Work request → Say how many lines below hold the word "float"; give the number by itself.

[Collected data entries]
--- START ---
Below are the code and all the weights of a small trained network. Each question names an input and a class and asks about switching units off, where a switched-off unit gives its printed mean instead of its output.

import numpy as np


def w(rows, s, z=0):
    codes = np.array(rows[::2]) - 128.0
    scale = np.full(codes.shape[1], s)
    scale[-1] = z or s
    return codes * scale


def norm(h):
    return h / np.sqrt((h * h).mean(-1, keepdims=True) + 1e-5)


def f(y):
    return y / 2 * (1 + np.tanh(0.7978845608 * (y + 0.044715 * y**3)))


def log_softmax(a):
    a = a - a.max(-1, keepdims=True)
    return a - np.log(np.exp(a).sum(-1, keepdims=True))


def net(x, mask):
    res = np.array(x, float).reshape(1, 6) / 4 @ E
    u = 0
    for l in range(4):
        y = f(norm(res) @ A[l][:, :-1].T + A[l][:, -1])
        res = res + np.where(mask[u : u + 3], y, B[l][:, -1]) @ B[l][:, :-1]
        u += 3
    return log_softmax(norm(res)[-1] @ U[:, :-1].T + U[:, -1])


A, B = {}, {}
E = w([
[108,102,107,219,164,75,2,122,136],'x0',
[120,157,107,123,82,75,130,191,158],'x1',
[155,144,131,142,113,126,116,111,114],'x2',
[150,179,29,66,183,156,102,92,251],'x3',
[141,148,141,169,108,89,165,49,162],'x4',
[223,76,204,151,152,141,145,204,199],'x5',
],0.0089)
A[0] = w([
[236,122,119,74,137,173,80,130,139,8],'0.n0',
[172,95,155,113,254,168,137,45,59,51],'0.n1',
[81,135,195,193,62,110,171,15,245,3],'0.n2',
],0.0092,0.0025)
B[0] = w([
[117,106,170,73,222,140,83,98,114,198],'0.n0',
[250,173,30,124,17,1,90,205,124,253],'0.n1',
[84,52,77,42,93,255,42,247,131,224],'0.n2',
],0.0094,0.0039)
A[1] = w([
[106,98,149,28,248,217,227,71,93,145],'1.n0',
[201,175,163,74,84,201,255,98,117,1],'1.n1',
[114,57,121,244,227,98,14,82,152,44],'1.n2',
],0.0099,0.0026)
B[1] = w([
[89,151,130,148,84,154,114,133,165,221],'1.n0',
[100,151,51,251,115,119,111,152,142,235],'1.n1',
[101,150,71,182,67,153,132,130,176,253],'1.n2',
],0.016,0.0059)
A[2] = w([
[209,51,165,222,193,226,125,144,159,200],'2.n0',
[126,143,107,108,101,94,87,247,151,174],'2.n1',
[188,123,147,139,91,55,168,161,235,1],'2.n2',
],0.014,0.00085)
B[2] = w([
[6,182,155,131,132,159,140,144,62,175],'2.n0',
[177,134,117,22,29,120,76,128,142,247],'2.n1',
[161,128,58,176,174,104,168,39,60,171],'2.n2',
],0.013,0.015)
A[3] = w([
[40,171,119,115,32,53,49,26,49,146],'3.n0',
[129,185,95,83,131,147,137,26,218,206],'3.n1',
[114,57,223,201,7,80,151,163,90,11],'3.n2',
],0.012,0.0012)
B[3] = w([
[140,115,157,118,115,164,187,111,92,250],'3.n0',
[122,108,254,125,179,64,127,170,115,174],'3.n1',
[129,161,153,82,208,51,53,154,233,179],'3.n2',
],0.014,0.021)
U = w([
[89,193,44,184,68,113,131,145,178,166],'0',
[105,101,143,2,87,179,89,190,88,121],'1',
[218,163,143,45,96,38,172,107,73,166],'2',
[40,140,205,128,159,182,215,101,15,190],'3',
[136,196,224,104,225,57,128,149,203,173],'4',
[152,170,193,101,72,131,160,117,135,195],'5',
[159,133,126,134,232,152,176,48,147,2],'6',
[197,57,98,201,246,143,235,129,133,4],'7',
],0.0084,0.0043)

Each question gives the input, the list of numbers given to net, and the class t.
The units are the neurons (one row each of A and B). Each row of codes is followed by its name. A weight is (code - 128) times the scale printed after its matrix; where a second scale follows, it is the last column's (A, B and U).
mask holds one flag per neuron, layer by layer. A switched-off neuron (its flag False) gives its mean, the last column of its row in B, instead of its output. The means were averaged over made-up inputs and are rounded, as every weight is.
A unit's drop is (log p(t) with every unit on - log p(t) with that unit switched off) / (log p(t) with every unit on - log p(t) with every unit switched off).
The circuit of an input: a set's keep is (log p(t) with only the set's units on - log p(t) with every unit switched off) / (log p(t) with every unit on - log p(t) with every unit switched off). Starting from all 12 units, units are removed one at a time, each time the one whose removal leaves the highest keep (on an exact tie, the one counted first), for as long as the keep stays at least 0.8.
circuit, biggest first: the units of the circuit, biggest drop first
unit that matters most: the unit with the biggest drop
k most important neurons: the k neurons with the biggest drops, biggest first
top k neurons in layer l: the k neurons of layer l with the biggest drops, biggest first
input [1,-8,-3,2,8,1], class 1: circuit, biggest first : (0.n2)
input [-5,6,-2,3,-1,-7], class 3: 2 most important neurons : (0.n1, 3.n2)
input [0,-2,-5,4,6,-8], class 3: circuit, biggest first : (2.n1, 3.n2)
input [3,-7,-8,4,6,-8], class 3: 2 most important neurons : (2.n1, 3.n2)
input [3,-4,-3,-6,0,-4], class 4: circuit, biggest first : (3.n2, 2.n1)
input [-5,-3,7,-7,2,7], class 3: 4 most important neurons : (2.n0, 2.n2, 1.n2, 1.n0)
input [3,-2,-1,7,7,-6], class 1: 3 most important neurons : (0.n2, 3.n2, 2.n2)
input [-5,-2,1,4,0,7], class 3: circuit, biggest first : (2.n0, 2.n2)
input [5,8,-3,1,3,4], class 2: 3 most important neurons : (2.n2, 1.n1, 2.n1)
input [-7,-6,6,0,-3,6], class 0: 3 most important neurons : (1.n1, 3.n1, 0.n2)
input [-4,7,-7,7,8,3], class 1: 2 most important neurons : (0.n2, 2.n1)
--- END ---
--- START ---
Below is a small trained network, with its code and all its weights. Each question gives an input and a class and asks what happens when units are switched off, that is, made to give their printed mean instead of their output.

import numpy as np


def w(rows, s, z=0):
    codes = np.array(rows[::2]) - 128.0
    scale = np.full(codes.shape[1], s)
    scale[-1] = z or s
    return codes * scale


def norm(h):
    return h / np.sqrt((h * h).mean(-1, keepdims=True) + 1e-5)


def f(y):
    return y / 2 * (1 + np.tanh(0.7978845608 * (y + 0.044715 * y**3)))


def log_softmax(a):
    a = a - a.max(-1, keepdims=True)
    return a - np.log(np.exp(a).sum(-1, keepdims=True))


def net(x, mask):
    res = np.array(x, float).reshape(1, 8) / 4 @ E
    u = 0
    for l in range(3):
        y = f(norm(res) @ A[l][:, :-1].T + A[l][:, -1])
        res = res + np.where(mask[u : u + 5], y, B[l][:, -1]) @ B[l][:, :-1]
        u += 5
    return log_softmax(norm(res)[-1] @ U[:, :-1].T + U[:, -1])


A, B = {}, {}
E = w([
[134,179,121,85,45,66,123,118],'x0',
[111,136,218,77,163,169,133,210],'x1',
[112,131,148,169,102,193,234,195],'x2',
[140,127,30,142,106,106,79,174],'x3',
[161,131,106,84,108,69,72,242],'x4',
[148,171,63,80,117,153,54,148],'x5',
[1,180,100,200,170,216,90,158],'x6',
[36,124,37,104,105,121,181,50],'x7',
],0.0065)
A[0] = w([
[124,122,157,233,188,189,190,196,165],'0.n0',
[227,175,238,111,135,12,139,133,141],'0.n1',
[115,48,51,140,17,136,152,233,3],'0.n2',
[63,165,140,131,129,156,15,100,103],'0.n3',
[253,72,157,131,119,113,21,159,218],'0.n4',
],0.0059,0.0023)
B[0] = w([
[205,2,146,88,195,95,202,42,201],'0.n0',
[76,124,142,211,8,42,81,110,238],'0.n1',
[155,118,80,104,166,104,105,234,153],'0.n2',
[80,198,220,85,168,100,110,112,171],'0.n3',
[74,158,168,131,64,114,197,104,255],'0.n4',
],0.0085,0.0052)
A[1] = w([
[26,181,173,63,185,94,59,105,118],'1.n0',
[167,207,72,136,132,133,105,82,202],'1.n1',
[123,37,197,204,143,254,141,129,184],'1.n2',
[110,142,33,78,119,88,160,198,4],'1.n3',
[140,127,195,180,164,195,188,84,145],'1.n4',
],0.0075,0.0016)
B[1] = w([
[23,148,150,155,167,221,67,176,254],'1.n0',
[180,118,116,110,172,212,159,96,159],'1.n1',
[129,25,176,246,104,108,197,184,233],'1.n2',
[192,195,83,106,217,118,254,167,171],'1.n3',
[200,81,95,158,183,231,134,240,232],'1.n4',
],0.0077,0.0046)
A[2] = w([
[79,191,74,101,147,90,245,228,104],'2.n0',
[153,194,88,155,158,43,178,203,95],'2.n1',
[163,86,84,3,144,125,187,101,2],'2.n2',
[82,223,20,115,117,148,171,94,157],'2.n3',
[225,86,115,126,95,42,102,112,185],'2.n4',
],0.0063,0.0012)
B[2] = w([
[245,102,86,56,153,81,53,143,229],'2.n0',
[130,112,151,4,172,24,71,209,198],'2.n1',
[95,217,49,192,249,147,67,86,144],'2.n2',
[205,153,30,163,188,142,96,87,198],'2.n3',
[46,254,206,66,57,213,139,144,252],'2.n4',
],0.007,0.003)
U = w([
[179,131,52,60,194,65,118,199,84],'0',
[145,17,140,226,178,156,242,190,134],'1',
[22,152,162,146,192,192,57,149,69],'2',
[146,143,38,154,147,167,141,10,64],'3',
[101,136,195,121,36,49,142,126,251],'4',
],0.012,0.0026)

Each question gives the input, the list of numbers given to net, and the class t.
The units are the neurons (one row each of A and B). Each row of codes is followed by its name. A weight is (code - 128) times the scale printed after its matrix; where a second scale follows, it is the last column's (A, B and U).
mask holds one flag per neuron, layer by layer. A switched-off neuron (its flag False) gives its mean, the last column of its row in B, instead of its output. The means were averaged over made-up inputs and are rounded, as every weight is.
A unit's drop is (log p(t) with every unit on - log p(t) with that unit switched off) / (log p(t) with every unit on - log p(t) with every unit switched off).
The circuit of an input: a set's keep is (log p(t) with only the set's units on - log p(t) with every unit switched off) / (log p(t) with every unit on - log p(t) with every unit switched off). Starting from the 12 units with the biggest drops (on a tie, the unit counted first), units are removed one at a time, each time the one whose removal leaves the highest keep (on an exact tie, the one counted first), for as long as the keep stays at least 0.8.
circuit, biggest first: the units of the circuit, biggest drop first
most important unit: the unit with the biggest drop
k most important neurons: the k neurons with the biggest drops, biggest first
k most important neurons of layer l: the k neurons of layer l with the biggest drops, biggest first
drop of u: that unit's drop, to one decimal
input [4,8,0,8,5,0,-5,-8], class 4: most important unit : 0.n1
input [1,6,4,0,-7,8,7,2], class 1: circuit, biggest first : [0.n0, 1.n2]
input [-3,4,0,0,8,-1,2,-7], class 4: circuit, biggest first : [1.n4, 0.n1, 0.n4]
--- END ---
Solution below → 2